:: Problem statement ::
Exact copy, no pictures: return all the records as they stand.

(Saved entries)

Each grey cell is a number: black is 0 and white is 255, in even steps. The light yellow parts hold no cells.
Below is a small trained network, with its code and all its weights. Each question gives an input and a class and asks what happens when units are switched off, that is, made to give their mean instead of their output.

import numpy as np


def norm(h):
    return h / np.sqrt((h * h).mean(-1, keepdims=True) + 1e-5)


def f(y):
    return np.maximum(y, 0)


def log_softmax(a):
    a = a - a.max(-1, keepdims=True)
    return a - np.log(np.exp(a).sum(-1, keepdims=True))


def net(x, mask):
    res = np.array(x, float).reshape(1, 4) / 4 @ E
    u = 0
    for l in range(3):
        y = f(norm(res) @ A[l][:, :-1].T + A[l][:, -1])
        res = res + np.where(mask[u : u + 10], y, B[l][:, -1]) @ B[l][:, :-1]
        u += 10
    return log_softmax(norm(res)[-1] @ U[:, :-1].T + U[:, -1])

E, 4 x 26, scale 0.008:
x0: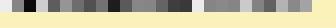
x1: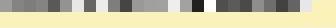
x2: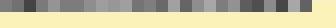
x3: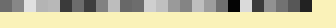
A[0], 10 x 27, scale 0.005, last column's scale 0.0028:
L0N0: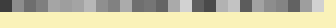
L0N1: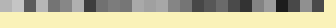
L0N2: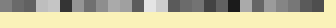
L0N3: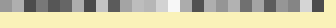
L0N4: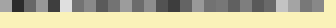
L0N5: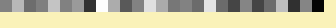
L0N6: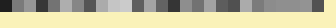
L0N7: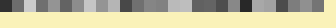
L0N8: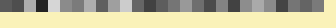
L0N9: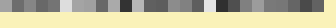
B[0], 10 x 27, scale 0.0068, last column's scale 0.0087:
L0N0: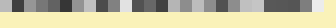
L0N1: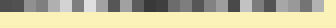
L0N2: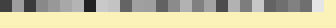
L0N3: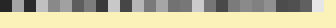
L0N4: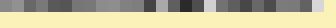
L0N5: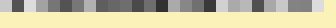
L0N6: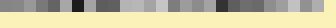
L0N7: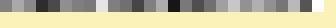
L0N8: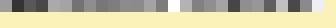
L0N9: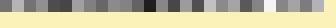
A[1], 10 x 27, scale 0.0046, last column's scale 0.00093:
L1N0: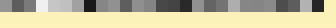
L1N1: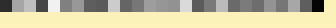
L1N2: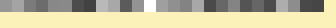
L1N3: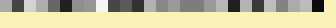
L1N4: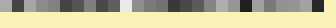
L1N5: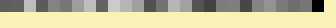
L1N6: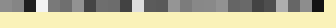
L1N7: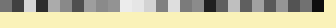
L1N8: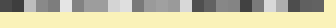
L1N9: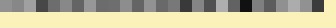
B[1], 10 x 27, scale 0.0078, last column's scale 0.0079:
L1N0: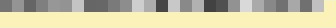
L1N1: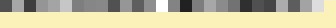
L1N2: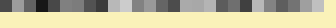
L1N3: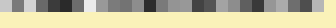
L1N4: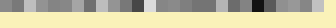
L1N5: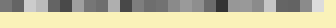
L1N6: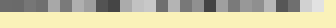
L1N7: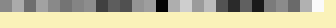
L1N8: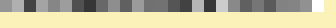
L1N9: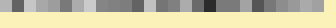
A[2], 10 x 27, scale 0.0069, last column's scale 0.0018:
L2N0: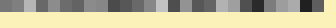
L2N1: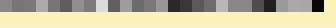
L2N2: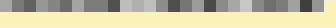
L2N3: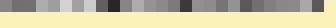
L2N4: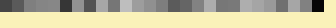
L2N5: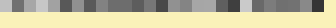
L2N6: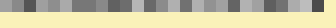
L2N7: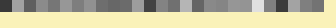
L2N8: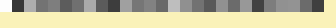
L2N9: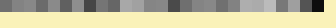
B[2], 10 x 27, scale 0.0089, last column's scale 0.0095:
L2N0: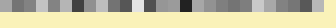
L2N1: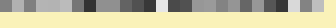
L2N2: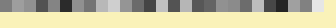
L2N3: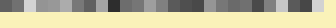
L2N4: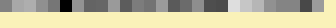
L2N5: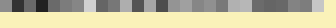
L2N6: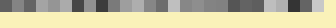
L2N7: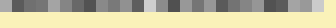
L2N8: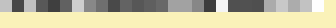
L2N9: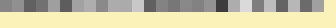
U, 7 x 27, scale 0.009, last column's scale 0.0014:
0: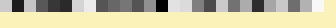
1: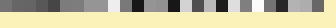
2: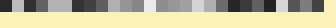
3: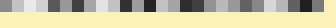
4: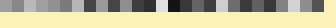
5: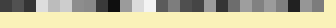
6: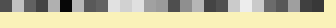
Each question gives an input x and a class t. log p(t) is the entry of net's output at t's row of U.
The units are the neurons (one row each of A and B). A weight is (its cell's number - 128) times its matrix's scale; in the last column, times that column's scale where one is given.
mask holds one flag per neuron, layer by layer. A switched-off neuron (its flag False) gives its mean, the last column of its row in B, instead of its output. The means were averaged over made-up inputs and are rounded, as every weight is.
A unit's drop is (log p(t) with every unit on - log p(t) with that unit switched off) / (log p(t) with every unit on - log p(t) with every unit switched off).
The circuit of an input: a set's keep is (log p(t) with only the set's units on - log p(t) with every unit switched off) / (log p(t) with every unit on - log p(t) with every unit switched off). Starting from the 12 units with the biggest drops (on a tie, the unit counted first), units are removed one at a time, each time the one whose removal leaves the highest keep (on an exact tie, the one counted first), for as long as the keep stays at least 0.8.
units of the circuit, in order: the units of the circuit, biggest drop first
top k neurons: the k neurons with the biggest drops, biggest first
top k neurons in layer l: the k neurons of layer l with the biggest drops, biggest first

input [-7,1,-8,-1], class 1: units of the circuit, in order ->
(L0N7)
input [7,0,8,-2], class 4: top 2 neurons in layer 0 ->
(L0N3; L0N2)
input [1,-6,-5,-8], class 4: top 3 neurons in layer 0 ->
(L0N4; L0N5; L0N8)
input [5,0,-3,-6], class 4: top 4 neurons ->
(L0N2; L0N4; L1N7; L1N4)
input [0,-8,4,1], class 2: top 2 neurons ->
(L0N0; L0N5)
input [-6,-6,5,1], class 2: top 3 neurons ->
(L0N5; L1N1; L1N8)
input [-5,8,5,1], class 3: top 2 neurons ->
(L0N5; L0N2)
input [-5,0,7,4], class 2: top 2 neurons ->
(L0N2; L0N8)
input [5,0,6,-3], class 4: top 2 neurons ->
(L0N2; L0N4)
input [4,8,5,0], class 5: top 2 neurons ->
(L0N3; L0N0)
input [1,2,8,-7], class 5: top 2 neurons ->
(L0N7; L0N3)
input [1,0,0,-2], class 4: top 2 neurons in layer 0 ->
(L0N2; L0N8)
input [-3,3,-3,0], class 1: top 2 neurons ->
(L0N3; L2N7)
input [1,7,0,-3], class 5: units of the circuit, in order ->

:: The answer ::
Each grey cell is a number: black is 0 and white is 255, in even steps. The light yellow parts hold no cells.
Below is a small trained network, with its code and all its weights. Each question gives an input and a class and asks what happens when units are switched off, that is, made to give their mean instead of their output.

import numpy as np


def norm(h):
    return h / np.sqrt((h * h).mean(-1, keepdims=True) + 1e-5)


def f(y):
    return np.maximum(y, 0)


def log_softmax(a):
    a = a - a.max(-1, keepdims=True)
    return a - np.log(np.exp(a).sum(-1, keepdims=True))


def net(x, mask):
    res = np.array(x, float).reshape(1, 4) / 4 @ E
    u = 0
    for l in range(3):
        y = f(norm(res) @ A[l][:, :-1].T + A[l][:, -1])
        res = res + np.where(mask[u : u + 10], y, B[l][:, -1]) @ B[l][:, :-1]
        u += 10
    return log_softmax(norm(res)[-1] @ U[:, :-1].T + U[:, -1])

E, 4 x 26, scale 0.008:
x0:
x1:
x2:
x3:
A[0], 10 x 27, scale 0.005, last column's scale 0.0028:
L0N0:
L0N1:
L0N2:
L0N3:
L0N4:
L0N5:
L0N6:
L0N7:
L0N8:
L0N9:
B[0], 10 x 27, scale 0.0068, last column's scale 0.0087:
L0N0:
L0N1:
L0N2:
L0N3:
L0N4:
L0N5:
L0N6:
L0N7:
L0N8:
L0N9:
A[1], 10 x 27, scale 0.0046, last column's scale 0.00093:
L1N0:
L1N1:
L1N2:
L1N3:
L1N4:
L1N5:
L1N6:
L1N7:
L1N8:
L1N9:
B[1], 10 x 27, scale 0.0078, last column's scale 0.0079:
L1N0:
L1N1:
L1N2:
L1N3:
L1N4:
L1N5:
L1N6:
L1N7:
L1N8:
L1N9:
A[2], 10 x 27, scale 0.0069, last column's scale 0.0018:
L2N0:
L2N1:
L2N2:
L2N3:
L2N4:
L2N5:
L2N6:
L2N7:
L2N8:
L2N9:
B[2], 10 x 27, scale 0.0089, last column's scale 0.0095:
L2N0:
L2N1:
L2N2:
L2N3:
L2N4:
L2N5:
L2N6:
L2N7:
L2N8:
L2N9:
U, 7 x 27, scale 0.009, last column's scale 0.0014:
0:
1:
2:
3:
4:
5:
6:
Each question gives an input x and a class t. log p(t) is the entry of net's output at t's row of U.
The units are the neurons (one row each of A and B). A weight is (its cell's number - 128) times its matrix's scale; in the last column, times that column's scale where one is given.
mask holds one flag per neuron, layer by layer. A switched-off neuron (its flag False) gives its mean, the last column of its row in B, instead of its output. The means were averaged over made-up inputs and are rounded, as every weight is.
A unit's drop is (log p(t) with every unit on - log p(t) with that unit switched off) / (log p(t) with every unit on - log p(t) with every unit switched off).
The circuit of an input: a set's keep is (log p(t) with only the set's units on - log p(t) with every unit switched off) / (log p(t) with every unit on - log p(t) with every unit switched off). Starting from the 12 units with the biggest drops (on a tie, the unit counted first), units are removed one at a time, each time the one whose removal leaves the highest keep (on an exact tie, the one counted first), for as long as the keep stays at least 0.8.
units of the circuit, in order: the units of the circuit, biggest drop first
top k neurons: the k neurons with the biggest drops, biggest first
top k neurons in layer l: the k neurons of layer l with the biggest drops, biggest first

input [-7,1,-8,-1], class 1: units of the circuit, in order ->
(L0N7)
input [7,0,8,-2], class 4: top 2 neurons in layer 0 ->
(L0N3; L0N2)
input [1,-6,-5,-8], class 4: top 3 neurons in layer 0 ->
(L0N4; L0N5; L0N8)
input [5,0,-3,-6], class 4: top 4 neurons ->
(L0N2; L0N4; L1N7; L1N4)
input [0,-8,4,1], class 2: top 2 neurons ->
(L0N0; L0N5)
input [-6,-6,5,1], class 2: top 3 neurons ->
(L0N5; L1N1; L1N8)
input [-5,8,5,1], class 3: top 2 neurons ->
(L0N5; L0N2)
input [-5,0,7,4], class 2: top 2 neurons ->
(L0N2; L0N8)
input [5,0,6,-3], class 4: top 2 neurons ->
(L0N2; L0N4)
input [4,8,5,0], class 5: top 2 neurons ->
(L0N3; L0N0)
input [1,2,8,-7], class 5: top 2 neurons ->
(L0N7; L0N3)
input [1,0,0,-2], class 4: top 2 neurons in layer 0 ->
(L0N2; L0N8)
input [-3,3,-3,0], class 1: top 2 neurons ->
(L0N3; L2N7)
input [1,7,0,-3], class 5: units of the circuit, in order ->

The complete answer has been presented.